-- Data extracts follows --
[[139 124 132 120 130 125 130 127 131 126 131 137 120]
 [135 150 133 124 132 138 131 130 122 123 116 119 144]
 [108 115 117 142 125 121 134 122 117 140 132 130 130]]
->
[[120 139 124 132 120 130 125 130 127 131 126 131 137]
 [144 135 150 133 124 132 138 131 130 122 123 116 119]
 [130 108 115 117 142 125 121 134 122 117 140 132 130]]

[[118 130 128 122 128 122 125 122 130 130 128]
 [125 131 126 127 130 130 126 126 129 104 129]
 [130 129 124 133 127 124 126 135 128 122 128]
 [131 125 122 130 127 126 131 128 124 131 128]
 [116 129 131 130 128 125 129 137 128 132 130]
 [141 126 127 126 130 132 133 119 128 115 127]
 [136 122 121 130 129 128 123 136 129 126 128]
 [122 124 137 127 128 127 125 130 129 116 129]]
->
[[128 118 130 128 122 128 122 125 122 130 130]
 [129 125 131 126 127 130 130 126 126 129 104]
 [128 130 129 124 133 127 124 126 135 128 122]
 [128 131 125 122 130 127 126 131 128 124 131]
 [130 116 129 131 130 128 125 129 137 128 132]
 [127 141 126 127 126 130 132 133 119 128 115]
 [128 136 122 121 130 129 128 123 136 129 126]
 [129 122 124 137 127 128 127 125 130 129 116]]

[[153 141 130 101 105 104 114 111 102 138 110]
 [152 135 105 117 130 118 142 116 126 121 144]
 [136 145 117 135 124 110 114 151 111 146 115]
 [123 125 129 139 117 139 134 113 126 112 148]
 [119 152 156 143 130 144 157 148 156 138 140]]
->
[[110 153 141 130 101 105 104 114 111 102 138]
 [144 152 135 105 117 130 118 142 116 126 121]
 [115 136 145 117 135 124 110 114 151 111 146]
 [148 123 125 129 139 117 139 134 113 126 112]
 [140 119 152 156 143 130 144 157 148 156 138]]

[[131 125 134 127 122 132 125 130 134]
 [125 133 119 124 134 124 124 120 126]
 [131 124 136 132 123 130 133 136 130]
 [129 127 132 133 126 130 133 133 122]
 [124 136 111 117 137 120 116 111 130]
 [135 122 140 132 121 137 131 137 134]
 [120 126 137 137 120 123 138 141 121]
 [127 119 151 146 114 133 147 154 121]
 [137 127 124 121 132 133 120 120 138]]
->
[[134 131 125 134 127 122 132 125 130]
 [126 125 133 119 124 134 124 124 120]
 [130 131 124 136 132 123 130 133 136]
 [122 129 127 132 133 126 130 133 133]
 [130 124 136 111 117 137 120 116 111]
 [134 135 122 140 132 121 137 131 137]
 [121 120 126 137 137 120 123 138 141]
 [121 127 119 151 146 114 133 147 154]
 [138 137 127 124 121 132 133 120 120]]

[[122 119 144 122 130 132 143 137]
 [122 129 109 133 125 132 125 124]
 [129 149 138 134 121 106 122 130]
 [115 107 147 148 122 131 108 135]
 [116 128 153 138 126 122 127 124]]
->
[[137 122 119 144 122 130 132 143]
 [124 122 129 109 133 125 132 125]
 [130 129 149 138 134 121 106 122]
 [135 115 107 147 148 122 131 108]
 [124 116 128 153 138 126 122 127]]

[[124 127 129 127 129 128 128 127 128 127 130 128]
 [128 129 128 128 128 129 128 129 127 128 129 129]
 [130 128 128 129 127 128 128 128 129 128 127 127]
 [129 129 128 129 128 129 128 128 128 128 129 128]
 [126 118 130 119 136 135 114 135 140 148 120 131]
 [137 116 131 126 125 133 122 132 115 126 137 107]
 [118 124 108 133 120 141 125 114 127 130 119 128]
 [127 127 129 128 127 127 128 128 128 127 127 128]]
->
[[128 124 127 129 127 129 128 128 127 128 127 130]
 [129 128 129 128 128 128 129 128 129 127 128 129]
 [127 130 128 128 129 127 128 128 128 129 128 127]
 [128 129 129 128 129 128 129 128 128 128 128 129]
 [131 126 118 130 119 136 135 114 135 140 148 120]
 [107 137 116 131 126 125 133 122 132 115 126 137]
 [128 118 124 108 133 120 141 125 114 127 130 119]
 [128 127 127 129 128 127 127 128 128 128 127 127]]

[[131 136 153 123 118 135 131 123 122 134 152]
 [134 130 150 119 118 130 130 126 124 131 148]
 [132 134 151 120 119 133 131 124 124 132 150]
 [135 129 151 118 120 129 129 126 123 130 144]]
->
[[152 131 136 153 123 118 135 131 123 122 134]
 [148 134 130 150 119 118 130 130 126 124 131]
 [150 132 134 151 120 119 133 131 124 124 132]
 [144 135 129 151 118 120 129 129 126 123 130]]
---
[[128 103 141]
 [149 141 146]
 [128 119 123]
 [113 125 142]
 [140 134 128]]
->
[[149 141 146]
 [128 119 123]]

[[135 124 122 118]
 [133 107 130 138]
 [145 111 109 109]
 [151 106 140 152]]
->
[[133 107 130]
 [145 111 109]]

[[137 144 125 111 120]
 [146 139 112 115 104]
 [128 130 127 127 129]]
->
[[146 139 112]
 [128 130 127]]

[[127 125 132 130]
 [125 121 118 118]
 [123 130 118 128]
 [140 151 138 150]
 [131 137 129 131]]
->
[[125 121 118]
 [123 130 118]]

[[129 117 144]
 [152 130 123]
 [123 129 131]]
->
[[152 130 123]
 [123 129 131]]

[[149 156 132 147]
 [151 141 137 137]
 [133 143 148 157]
 [135 132 137 153]]
->
[[151 141 137]
 [133 143 148]]

[[136 127 139 120 144]
 [119 127 139 120 144]
 [136 145 156 120 144]]
->
[[119 127 139]
 [136 145 156]]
-- Data extracts concluded --
→ Assignment:
Your job is to set down the whole listing a second time, exactly.

→ Result of the task:
[[139 124 132 120 130 125 130 127 131 126 131 137 120]
 [135 150 133 124 132 138 131 130 122 123 116 119 144]
 [108 115 117 142 125 121 134 122 117 140 132 130 130]]
->
[[120 139 124 132 120 130 125 130 127 131 126 131 137]
 [144 135 150 133 124 132 138 131 130 122 123 116 119]
 [130 108 115 117 142 125 121 134 122 117 140 132 130]]

[[118 130 128 122 128 122 125 122 130 130 128]
 [125 131 126 127 130 130 126 126 129 104 129]
 [130 129 124 133 127 124 126 135 128 122 128]
 [131 125 122 130 127 126 131 128 124 131 128]
 [116 129 131 130 128 125 129 137 128 132 130]
 [141 126 127 126 130 132 133 119 128 115 127]
 [136 122 121 130 129 128 123 136 129 126 128]
 [122 124 137 127 128 127 125 130 129 116 129]]
->
[[128 118 130 128 122 128 122 125 122 130 130]
 [129 125 131 126 127 130 130 126 126 129 104]
 [128 130 129 124 133 127 124 126 135 128 122]
 [128 131 125 122 130 127 126 131 128 124 131]
 [130 116 129 131 130 128 125 129 137 128 132]
 [127 141 126 127 126 130 132 133 119 128 115]
 [128 136 122 121 130 129 128 123 136 129 126]
 [129 122 124 137 127 128 127 125 130 129 116]]

[[153 141 130 101 105 104 114 111 102 138 110]
 [152 135 105 117 130 118 142 116 126 121 144]
 [136 145 117 135 124 110 114 151 111 146 115]
 [123 125 129 139 117 139 134 113 126 112 148]
 [119 152 156 143 130 144 157 148 156 138 140]]
->
[[110 153 141 130 101 105 104 114 111 102 138]
 [144 152 135 105 117 130 118 142 116 126 121]
 [115 136 145 117 135 124 110 114 151 111 146]
 [148 123 125 129 139 117 139 134 113 126 112]
 [140 119 152 156 143 130 144 157 148 156 138]]

[[131 125 134 127 122 132 125 130 134]
 [125 133 119 124 134 124 124 120 126]
 [131 124 136 132 123 130 133 136 130]
 [129 127 132 133 126 130 133 133 122]
 [124 136 111 117 137 120 116 111 130]
 [135 122 140 132 121 137 131 137 134]
 [120 126 137 137 120 123 138 141 121]
 [127 119 151 146 114 133 147 154 121]
 [137 127 124 121 132 133 120 120 138]]
->
[[134 131 125 134 127 122 132 125 130]
 [126 125 133 119 124 134 124 124 120]
 [130 131 124 136 132 123 130 133 136]
 [122 129 127 132 133 126 130 133 133]
 [130 124 136 111 117 137 120 116 111]
 [134 135 122 140 132 121 137 131 137]
 [121 120 126 137 137 120 123 138 141]
 [121 127 119 151 146 114 133 147 154]
 [138 137 127 124 121 132 133 120 120]]

[[122 119 144 122 130 132 143 137]
 [122 129 109 133 125 132 125 124]
 [129 149 138 134 121 106 122 130]
 [115 107 147 148 122 131 108 135]
 [116 128 153 138 126 122 127 124]]
->
[[137 122 119 144 122 130 132 143]
 [124 122 129 109 133 125 132 125]
 [130 129 149 138 134 121 106 122]
 [135 115 107 147 148 122 131 108]
 [124 116 128 153 138 126 122 127]]

[[124 127 129 127 129 128 128 127 128 127 130 128]
 [128 129 128 128 128 129 128 129 127 128 129 129]
 [130 128 128 129 127 128 128 128 129 128 127 127]
 [129 129 128 129 128 129 128 128 128 128 129 128]
 [126 118 130 119 136 135 114 135 140 148 120 131]
 [137 116 131 126 125 133 122 132 115 126 137 107]
 [118 124 108 133 120 141 125 114 127 130 119 128]
 [127 127 129 128 127 127 128 128 128 127 127 128]]
->
[[128 124 127 129 127 129 128 128 127 128 127 130]
 [129 128 129 128 128 128 129 128 129 127 128 129]
 [127 130 128 128 129 127 128 128 128 129 128 127]
 [128 129 129 128 129 128 129 128 128 128 128 129]
 [131 126 118 130 119 136 135 114 135 140 148 120]
 [107 137 116 131 126 125 133 122 132 115 126 137]
 [128 118 124 108 133 120 141 125 114 127 130 119]
 [128 127 127 129 128 127 127 128 128 128 127 127]]

[[131 136 153 123 118 135 131 123 122 134 152]
 [134 130 150 119 118 130 130 126 124 131 148]
 [132 134 151 120 119 133 131 124 124 132 150]
 [135 129 151 118 120 129 129 126 123 130 144]]
->
[[152 131 136 153 123 118 135 131 123 122 134]
 [148 134 130 150 119 118 130 130 126 124 131]
 [150 132 134 151 120 119 133 131 124 124 132]
 [144 135 129 151 118 120 129 129 126 123 130]]
---
[[128 103 141]
 [149 141 146]
 [128 119 123]
 [113 125 142]
 [140 134 128]]
->
[[149 141 146]
 [128 119 123]]

[[135 124 122 118]
 [133 107 130 138]
 [145 111 109 109]
 [151 106 140 152]]
->
[[133 107 130]
 [145 111 109]]

[[137 144 125 111 120]
 [146 139 112 115 104]
 [128 130 127 127 129]]
->
[[146 139 112]
 [128 130 127]]

[[127 125 132 130]
 [125 121 118 118]
 [123 130 118 128]
 [140 151 138 150]
 [131 137 129 131]]
->
[[125 121 118]
 [123 130 118]]

[[129 117 144]
 [152 130 123]
 [123 129 131]]
->
[[152 130 123]
 [123 129 131]]

[[149 156 132 147]
 [151 141 137 137]
 [133 143 148 157]
 [135 132 137 153]]
->
[[151 141 137]
 [133 143 148]]

[[136 127 139 120 144]
 [119 127 139 120 144]
 [136 145 156 120 144]]
->
[[119 127 139]
 [136 145 156]]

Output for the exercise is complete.